[THE PROBLEM]: Determine how many lines of the listing below include the string "every". Output the number and nothing more.

[DATA EXCERPTS]:
Below is a small trained network, with its code and all its weights. Each question gives an input and a class and asks what happens when units are switched off, that is, made to give their printed mean instead of their output.

import numpy as np


def w(rows, s, z=0):
    codes = np.array(rows[::2]) - 128.0
    scale = np.full(codes.shape[1], s)
    scale[-1] = z or s
    return codes * scale


def norm(h):
    return h / np.sqrt((h * h).mean(-1, keepdims=True) + 1e-5)


def f(y):
    return y / 2 * (1 + np.tanh(0.7978845608 * (y + 0.044715 * y**3)))


def log_softmax(a):
    a = a - a.max(-1, keepdims=True)
    return a - np.log(np.exp(a).sum(-1, keepdims=True))


def net(x, mask):
    res = np.array(x, float).reshape(1, 2) / 4 @ E
    u = 0
    for l in range(3):
        y = f(norm(res) @ A[l][:, :-1].T + A[l][:, -1])
        res = res + np.where(mask[u : u + 9], y, B[l][:, -1]) @ B[l][:, :-1]
        u += 9
    return log_softmax(norm(res)[-1] @ U[:, :-1].T + U[:, -1])


A, B = {}, {}
E = w([
[135,82,238,185,96,135,245],'x0',
[52,154,104,225,35,188,46],'x1',
],0.012)
A[0] = w([
[111,145,91,149,107,130,41,28],'L0N1',
[142,135,55,22,194,133,70,45],'L0N2',
[150,109,121,108,117,187,128,129],'L0N3',
[158,136,112,57,191,146,177,1],'L0N4',
[135,153,92,165,129,160,92,80],'L0N5',
[127,131,74,138,95,168,86,176],'L0N6',
[105,152,123,140,125,147,75,96],'L0N7',
[102,127,125,222,59,153,139,30],'L0N8',
[129,128,14,171,96,127,2,102],'L0N9',
],0.014,0.0023)
B[0] = w([
[71,79,117,92,135,132,66,194],'L0N1',
[219,240,128,251,142,95,205,227],'L0N2',
[119,119,133,140,129,123,134,128],'L0N3',
[81,97,154,74,142,139,67,185],'L0N4',
[119,95,130,107,126,110,90,165],'L0N5',
[126,166,224,111,162,71,81,185],'L0N6',
[122,109,159,113,132,99,88,167],'L0N7',
[158,141,86,176,79,122,252,189],'L0N8',
[32,107,130,67,160,142,25,250],'L0N9',
],0.024,0.017)
A[1] = w([
[121,137,133,145,83,213,148,94],'L1N1',
[165,203,131,148,132,151,148,3],'L1N2',
[165,133,106,182,87,200,181,65],'L1N3',
[125,104,133,3,150,179,130,87],'L1N4',
[166,135,26,105,90,128,161,107],'L1N5',
[149,225,118,169,167,123,110,49],'L1N6',
[189,206,142,197,149,135,116,36],'L1N7',
[134,108,108,48,159,96,158,135],'L1N8',
[142,131,101,70,169,134,90,145],'L1N9',
],0.027,0.0034)
B[1] = w([
[144,156,105,117,120,220,116,155],'L1N1',
[144,152,146,126,70,59,21,204],'L1N2',
[52,196,109,178,103,194,213,203],'L1N3',
[179,88,163,139,217,152,146,225],'L1N4',
[116,115,235,113,143,117,174,159],'L1N5',
[181,98,55,162,100,88,167,245],'L1N6',
[164,63,6,130,184,81,149,249],'L1N7',
[100,50,137,98,169,129,114,174],'L1N8',
[93,125,154,89,96,168,166,202],'L1N9',
],0.024,0.017)
A[2] = w([
[172,116,120,142,87,104,174,180],'L2N1',
[170,103,3,148,146,100,147,5],'L2N2',
[63,105,155,87,110,155,41,107],'L2N3',
[226,90,56,161,97,102,151,133],'L2N4',
[172,167,175,132,79,114,174,45],'L2N5',
[150,106,131,88,114,152,117,89],'L2N6',
[122,124,146,50,128,142,113,62],'L2N7',
[155,178,132,167,130,62,164,11],'L2N8',
[65,160,138,60,112,178,24,207],'L2N9',
],0.03,0.0026)
B[2] = w([
[87,184,161,123,172,188,105,177],'L2N1',
[205,205,35,119,121,91,157,251],'L2N2',
[97,153,154,139,54,56,28,236],'L2N3',
[127,208,77,118,250,89,47,236],'L2N4',
[145,114,96,102,52,196,186,152],'L2N5',
[179,116,117,83,102,141,148,142],'L2N6',
[212,113,99,148,119,118,183,181],'L2N7',
[154,145,79,130,148,240,68,185],'L2N8',
[63,77,201,134,26,64,107,235],'L2N9',
],0.025,0.024)
U = w([
[203,188,2,142,186,60,109,115],'0',
[97,165,116,164,62,220,245,72],'1',
[72,100,168,130,41,46,69,254],'2',
[203,7,182,89,222,145,196,8],'3',
],0.013,0.0032)

Each question gives the input, the list of numbers given to net, and the class t.
The units are the neurons (one row each of A and B). Each row of codes is followed by its name. A weight is (code - 128) times the scale printed after its matrix; where a second scale follows, it is the last column's (A, B and U).
mask holds one flag per neuron, layer by layer. A switched-off neuron (its flag False) gives its mean, the last column of its row in B, instead of its output. The means were averaged over made-up inputs and are rounded, as every weight is.
A unit's drop is (log p(t) with every unit on - log p(t) with that unit switched off) / (log p(t) with every unit on - log p(t) with every unit switched off).
most important unit: the unit with the biggest drop
top k neurons: the k neurons with the biggest drops, biggest first
top k neurons in layer l: the k neurons of layer l with the biggest drops, biggest first
drop when u is switched off: that unit's drop, to one decimal
input [-8,1], class 2: top neuron	L0N9
input [2,6], class 2: top 2 neurons	L0N2; L1N7
input [1,-3], class 3: top 2 neurons	L0N2; L1N4
input [4,-2], class 3: top 2 neurons	L0N2; L0N8
input [4,-6], class 3: top 2 neurons	L0N2; L1N4
input [2,-3], class 3: top 3 neurons	L0N2; L1N4; L0N9
input [7,-4], class 3: top 3 neurons	L0N2; L0N8; L1N7
input [2,3], class 1: top 2 neurons	L0N8; L0N2
input [8,-2], class 1: top 3 neurons	L0N9; L0N2; L1N7
input [6,-4], class 3: top 2 neurons	L0N2; L0N8
input [8,-3], class 1: top 2 neurons	L0N9; L0N1
input [7,-1], class 1: top 3 neurons in layer 0	L0N9; L0N2; L0N6
input [1,-2], class 3: top 3 neurons	L0N2; L1N4; L0N9
input [1,0], class 1: most important unit	L0N9
input [1,2], class 1: top 3 neurons in layer 0	L0N8; L0N4; L0N9
input [2,8], class 2: drop when L0N2 is switched off	3.2
input [5,-8], class 3: drop when L0N2 is switched off	0.9
input [8,0], class 1: drop when L0N2 is switched off	0.5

[YOUR SOLUTION]: 2